▶ **DATA TO USE**:
Below are the code and all the weights of a small trained network. Each question names an input and a class and asks about switching units off, where a switched-off unit gives its printed mean instead of its output.

import numpy as np


def w(rows, s, z=0):
    codes = np.array(rows[::2]) - 128.0
    scale = np.full(codes.shape[1], s)
    scale[-1] = z or s
    return codes * scale


def norm(h):
    return h / np.sqrt((h * h).mean(-1, keepdims=True) + 1e-5)


def f(y):
    return y / 2 * (1 + np.tanh(0.7978845608 * (y + 0.044715 * y**3)))


def log_softmax(a):
    a = a - a.max(-1, keepdims=True)
    return a - np.log(np.exp(a).sum(-1, keepdims=True))


def net(x, mask):
    res = np.array(x, float).reshape(1, 8) / 4 @ E
    u = 0
    for l in range(2):
        y = f(norm(res) @ A[l][:, :-1].T + A[l][:, -1])
        res = res + np.where(mask[u : u + 15], y, B[l][:, -1]) @ B[l][:, :-1]
        u += 15
    return log_softmax(norm(res)[-1] @ U[:, :-1].T + U[:, -1])


A, B = {}, {}
E = w([
[131,127,128,131,133],'x0',
[129,127,131,129,128],'x1',
[132,125,128,127,130],'x2',
[35,233,138,51,227],'x3',
[48,174,123,219,62],'x4',
[194,169,163,252,251],'x5',
[72,62,244,137,150],'x6',
[123,128,121,126,128],'x7',
],0.0039)
A[0] = w([
[171,192,13,115,126,59],'0.n0',
[132,140,118,121,118,83],'0.n1',
[31,182,102,143,142,199],'0.n2',
[188,207,27,104,103,72],'0.n3',
[213,71,107,9,213,83],'0.n4',
[101,190,122,62,155,61],'0.n5',
[194,116,176,99,152,19],'0.n6',
[86,79,254,123,150,55],'0.n7',
[188,160,186,163,173,122],'0.n8',
[98,62,93,92,45,136],'0.n9',
[159,137,166,141,158,109],'0.n10',
[171,135,152,191,138,108],'0.n11',
[190,38,125,50,219,37],'0.n12',
[197,214,31,120,130,3],'0.n13',
[148,77,125,171,89,74],'0.n14',
],0.0072,0.0033)
B[0] = w([
[72,35,198,155,145,183],'0.n0',
[112,121,144,137,131,115],'0.n1',
[217,165,148,134,109,253],'0.n2',
[66,37,242,152,123,194],'0.n3',
[101,218,138,198,48,210],'0.n4',
[149,132,165,100,161,174],'0.n5',
[80,128,87,174,121,116],'0.n6',
[74,2,128,162,108,177],'0.n7',
[145,111,28,107,165,170],'0.n8',
[189,165,109,120,190,225],'0.n9',
[119,128,67,116,139,134],'0.n10',
[153,139,78,72,150,148],'0.n11',
[83,167,120,207,53,171],'0.n12',
[57,14,132,141,144,168],'0.n13',
[130,188,178,85,178,142],'0.n14',
],0.0067,0.0039)
A[1] = w([
[62,135,109,81,178,74],'1.n0',
[98,95,75,2,56,95],'1.n1',
[98,139,112,69,142,50],'1.n2',
[220,230,118,92,132,21],'1.n3',
[229,65,107,159,86,115],'1.n4',
[122,180,69,135,123,66],'1.n5',
[176,110,134,106,107,3],'1.n6',
[97,138,100,68,88,1],'1.n7',
[101,100,185,107,72,113],'1.n8',
[108,189,149,202,84,104],'1.n9',
[160,177,117,53,60,98],'1.n10',
[56,183,155,122,189,102],'1.n11',
[79,158,174,138,193,156],'1.n12',
[207,111,157,73,165,203],'1.n13',
[145,120,129,173,107,75],'1.n14',
],0.0081,0.0031)
B[1] = w([
[123,138,163,84,84,128],'1.n0',
[191,81,34,188,202,217],'1.n1',
[130,133,164,116,150,106],'1.n2',
[49,41,163,103,144,255],'1.n3',
[75,157,200,2,125,252],'1.n4',
[102,85,178,149,91,136],'1.n5',
[163,181,161,105,91,104],'1.n6',
[231,82,161,152,141,111],'1.n7',
[118,115,143,212,176,247],'1.n8',
[105,176,43,150,54,229],'1.n9',
[148,165,123,231,195,244],'1.n10',
[193,94,161,85,47,209],'1.n11',
[158,62,103,70,52,236],'1.n12',
[3,208,145,151,152,240],'1.n13',
[130,143,102,92,86,135],'1.n14',
],0.0056,0.0026)
U = w([
[88,6,143,134,105,64],'0',
[129,169,114,172,62,92],'1',
[198,140,100,135,210,96],'2',
[92,124,145,116,121,252],'3',
[143,160,178,24,106,67],'4',
[86,119,142,134,128,178],'5',
[94,115,135,131,126,146],'6',
],0.013,0.0038)

Each question gives the input, the list of numbers given to net, and the class t.
The units are the neurons (one row each of A and B). Each row of codes is followed by its name. A weight is (code - 128) times the scale printed after its matrix; where a second scale follows, it is the last column's (A, B and U).
mask holds one flag per neuron, layer by layer. A switched-off neuron (its flag False) gives its mean, the last column of its row in B, instead of its output. The means were averaged over made-up inputs and are rounded, as every weight is.
A unit's drop is (log p(t) with every unit on - log p(t) with that unit switched off) / (log p(t) with every unit on - log p(t) with every unit switched off).
most important unit: the unit with the biggest drop
top k neurons: the k neurons with the biggest drops, biggest first
top k neurons in layer l: the k neurons of layer l with the biggest drops, biggest first
input [-3,-8,1,4,-8,5,0,3], class 1: top 2 neurons	0.n4, 0.n12
input [7,1,6,-6,-2,6,-8,6], class 0: top neuron in layer 0	0.n13
input [1,7,3,-5,-3,-7,0,6], class 2: top 2 neurons in layer 1	1.n1, 1.n10
input [-3,0,-5,-6,0,4,-7,-7], class 0: top 4 neurons	0.n13, 0.n3, 0.n0, 0.n2
input [-5,-7,-3,-8,5,-4,-7,-3], class 4: top 2 neurons in layer 1	1.n4, 1.n3
input [7,-3,-1,7,-2,-8,0,-2], class 2: top 2 neurons	1.n1, 1.n10
input [-2,-7,-4,6,-8,-3,4,-7], class 1: top 2 neurons in layer 0	0.n4, 0.n12
input [6,6,-3,-8,-1,2,-7,3], class 4: top 2 neurons	1.n4, 0.n7
input [4,8,-1,-8,-5,-7,1,-8], class 4: top 2 neurons	1.n4, 0.n9
input [0,7,-2,0,7,5,-7,-1], class 0: top 3 neurons	0.n13, 0.n0, 0.n3
input [-8,8,-7,8,-7,-4,-8,4], class 0: top 2 neurons	0.n0, 0.n3
input [-6,-8,2,-3,-5,-7,-8,-3], class 0: top 3 neurons	0.n3, 0.n0, 0.n13
input [-6,-4,-2,-4,-3,-4,1,-2], class 3: top 2 neurons	0.n9, 1.n3
input [1,-6,2,6,6,-6,7,6], class 0: most important unit	0.n7
input [8,3,8,-3,1,-2,0,-3], class 3: top 2 neurons	1.n13, 1.n3
input [2,7,-4,5,8,-7,7,8], class 1: top 2 neurons in layer 1	1.n3, 1.n4
input [0,4,-6,-8,3,3,6,-8], class 4: top 2 neurons	1.n4, 0.n3
input [-3,-7,1,-4,4,1,-4,2], class 0: top 2 neurons in layer 1	1.n13, 1.n10
input [0,-8,3,8,7,3,1,-8], class 4: top 3 neurons in layer 0	0.n4, 0.n12, 0.n5
input [-5,-3,-8,-4,-5,-2,-8,-3], class 0: most important unit	0.n13
input [-3,7,1,8,5,-1,7,-8], class 4: top 4 neurons in layer 0	0.n3, 0.n0, 0.n2, 0.n13
input [0,-1,-1,-8,-8,-6,0,-1], class 1: top 3 neurons	0.n4, 0.n12, 1.n10
input [0,-5,4,-8,8,2,5,7], class 1: top 2 neurons in layer 1	1.n9, 1.n3
input [-3,-7,-7,-3,-7,0,-5,-1], class 1: top 3 neurons in layer 0	0.n4, 0.n12, 0.n7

▶ **GOAL OF THE EXERCISE**: Retype each record. Keep every character as it is.

▶ **EXPECTED OUTPUT**:
Below are the code and all the weights of a small trained network. Each question names an input and a class and asks about switching units off, where a switched-off unit gives its printed mean instead of its output.

import numpy as np


def w(rows, s, z=0):
    codes = np.array(rows[::2]) - 128.0
    scale = np.full(codes.shape[1], s)
    scale[-1] = z or s
    return codes * scale


def norm(h):
    return h / np.sqrt((h * h).mean(-1, keepdims=True) + 1e-5)


def f(y):
    return y / 2 * (1 + np.tanh(0.7978845608 * (y + 0.044715 * y**3)))


def log_softmax(a):
    a = a - a.max(-1, keepdims=True)
    return a - np.log(np.exp(a).sum(-1, keepdims=True))


def net(x, mask):
    res = np.array(x, float).reshape(1, 8) / 4 @ E
    u = 0
    for l in range(2):
        y = f(norm(res) @ A[l][:, :-1].T + A[l][:, -1])
        res = res + np.where(mask[u : u + 15], y, B[l][:, -1]) @ B[l][:, :-1]
        u += 15
    return log_softmax(norm(res)[-1] @ U[:, :-1].T + U[:, -1])


A, B = {}, {}
E = w([
[131,127,128,131,133],'x0',
[129,127,131,129,128],'x1',
[132,125,128,127,130],'x2',
[35,233,138,51,227],'x3',
[48,174,123,219,62],'x4',
[194,169,163,252,251],'x5',
[72,62,244,137,150],'x6',
[123,128,121,126,128],'x7',
],0.0039)
A[0] = w([
[171,192,13,115,126,59],'0.n0',
[132,140,118,121,118,83],'0.n1',
[31,182,102,143,142,199],'0.n2',
[188,207,27,104,103,72],'0.n3',
[213,71,107,9,213,83],'0.n4',
[101,190,122,62,155,61],'0.n5',
[194,116,176,99,152,19],'0.n6',
[86,79,254,123,150,55],'0.n7',
[188,160,186,163,173,122],'0.n8',
[98,62,93,92,45,136],'0.n9',
[159,137,166,141,158,109],'0.n10',
[171,135,152,191,138,108],'0.n11',
[190,38,125,50,219,37],'0.n12',
[197,214,31,120,130,3],'0.n13',
[148,77,125,171,89,74],'0.n14',
],0.0072,0.0033)
B[0] = w([
[72,35,198,155,145,183],'0.n0',
[112,121,144,137,131,115],'0.n1',
[217,165,148,134,109,253],'0.n2',
[66,37,242,152,123,194],'0.n3',
[101,218,138,198,48,210],'0.n4',
[149,132,165,100,161,174],'0.n5',
[80,128,87,174,121,116],'0.n6',
[74,2,128,162,108,177],'0.n7',
[145,111,28,107,165,170],'0.n8',
[189,165,109,120,190,225],'0.n9',
[119,128,67,116,139,134],'0.n10',
[153,139,78,72,150,148],'0.n11',
[83,167,120,207,53,171],'0.n12',
[57,14,132,141,144,168],'0.n13',
[130,188,178,85,178,142],'0.n14',
],0.0067,0.0039)
A[1] = w([
[62,135,109,81,178,74],'1.n0',
[98,95,75,2,56,95],'1.n1',
[98,139,112,69,142,50],'1.n2',
[220,230,118,92,132,21],'1.n3',
[229,65,107,159,86,115],'1.n4',
[122,180,69,135,123,66],'1.n5',
[176,110,134,106,107,3],'1.n6',
[97,138,100,68,88,1],'1.n7',
[101,100,185,107,72,113],'1.n8',
[108,189,149,202,84,104],'1.n9',
[160,177,117,53,60,98],'1.n10',
[56,183,155,122,189,102],'1.n11',
[79,158,174,138,193,156],'1.n12',
[207,111,157,73,165,203],'1.n13',
[145,120,129,173,107,75],'1.n14',
],0.0081,0.0031)
B[1] = w([
[123,138,163,84,84,128],'1.n0',
[191,81,34,188,202,217],'1.n1',
[130,133,164,116,150,106],'1.n2',
[49,41,163,103,144,255],'1.n3',
[75,157,200,2,125,252],'1.n4',
[102,85,178,149,91,136],'1.n5',
[163,181,161,105,91,104],'1.n6',
[231,82,161,152,141,111],'1.n7',
[118,115,143,212,176,247],'1.n8',
[105,176,43,150,54,229],'1.n9',
[148,165,123,231,195,244],'1.n10',
[193,94,161,85,47,209],'1.n11',
[158,62,103,70,52,236],'1.n12',
[3,208,145,151,152,240],'1.n13',
[130,143,102,92,86,135],'1.n14',
],0.0056,0.0026)
U = w([
[88,6,143,134,105,64],'0',
[129,169,114,172,62,92],'1',
[198,140,100,135,210,96],'2',
[92,124,145,116,121,252],'3',
[143,160,178,24,106,67],'4',
[86,119,142,134,128,178],'5',
[94,115,135,131,126,146],'6',
],0.013,0.0038)

Each question gives the input, the list of numbers given to net, and the class t.
The units are the neurons (one row each of A and B). Each row of codes is followed by its name. A weight is (code - 128) times the scale printed after its matrix; where a second scale follows, it is the last column's (A, B and U).
mask holds one flag per neuron, layer by layer. A switched-off neuron (its flag False) gives its mean, the last column of its row in B, instead of its output. The means were averaged over made-up inputs and are rounded, as every weight is.
A unit's drop is (log p(t) with every unit on - log p(t) with that unit switched off) / (log p(t) with every unit on - log p(t) with every unit switched off).
most important unit: the unit with the biggest drop
top k neurons: the k neurons with the biggest drops, biggest first
top k neurons in layer l: the k neurons of layer l with the biggest drops, biggest first
input [-3,-8,1,4,-8,5,0,3], class 1: top 2 neurons	0.n4, 0.n12
input [7,1,6,-6,-2,6,-8,6], class 0: top neuron in layer 0	0.n13
input [1,7,3,-5,-3,-7,0,6], class 2: top 2 neurons in layer 1	1.n1, 1.n10
input [-3,0,-5,-6,0,4,-7,-7], class 0: top 4 neurons	0.n13, 0.n3, 0.n0, 0.n2
input [-5,-7,-3,-8,5,-4,-7,-3], class 4: top 2 neurons in layer 1	1.n4, 1.n3
input [7,-3,-1,7,-2,-8,0,-2], class 2: top 2 neurons	1.n1, 1.n10
input [-2,-7,-4,6,-8,-3,4,-7], class 1: top 2 neurons in layer 0	0.n4, 0.n12
input [6,6,-3,-8,-1,2,-7,3], class 4: top 2 neurons	1.n4, 0.n7
input [4,8,-1,-8,-5,-7,1,-8], class 4: top 2 neurons	1.n4, 0.n9
input [0,7,-2,0,7,5,-7,-1], class 0: top 3 neurons	0.n13, 0.n0, 0.n3
input [-8,8,-7,8,-7,-4,-8,4], class 0: top 2 neurons	0.n0, 0.n3
input [-6,-8,2,-3,-5,-7,-8,-3], class 0: top 3 neurons	0.n3, 0.n0, 0.n13
input [-6,-4,-2,-4,-3,-4,1,-2], class 3: top 2 neurons	0.n9, 1.n3
input [1,-6,2,6,6,-6,7,6], class 0: most important unit	0.n7
input [8,3,8,-3,1,-2,0,-3], class 3: top 2 neurons	1.n13, 1.n3
input [2,7,-4,5,8,-7,7,8], class 1: top 2 neurons in layer 1	1.n3, 1.n4
input [0,4,-6,-8,3,3,6,-8], class 4: top 2 neurons	1.n4, 0.n3
input [-3,-7,1,-4,4,1,-4,2], class 0: top 2 neurons in layer 1	1.n13, 1.n10
input [0,-8,3,8,7,3,1,-8], class 4: top 3 neurons in layer 0	0.n4, 0.n12, 0.n5
input [-5,-3,-8,-4,-5,-2,-8,-3], class 0: most important unit	0.n13
input [-3,7,1,8,5,-1,7,-8], class 4: top 4 neurons in layer 0	0.n3, 0.n0, 0.n2, 0.n13
input [0,-1,-1,-8,-8,-6,0,-1], class 1: top 3 neurons	0.n4, 0.n12, 1.n10
input [0,-5,4,-8,8,2,5,7], class 1: top 2 neurons in layer 1	1.n9, 1.n3
input [-3,-7,-7,-3,-7,0,-5,-1], class 1: top 3 neurons in layer 0	0.n4, 0.n12, 0.n7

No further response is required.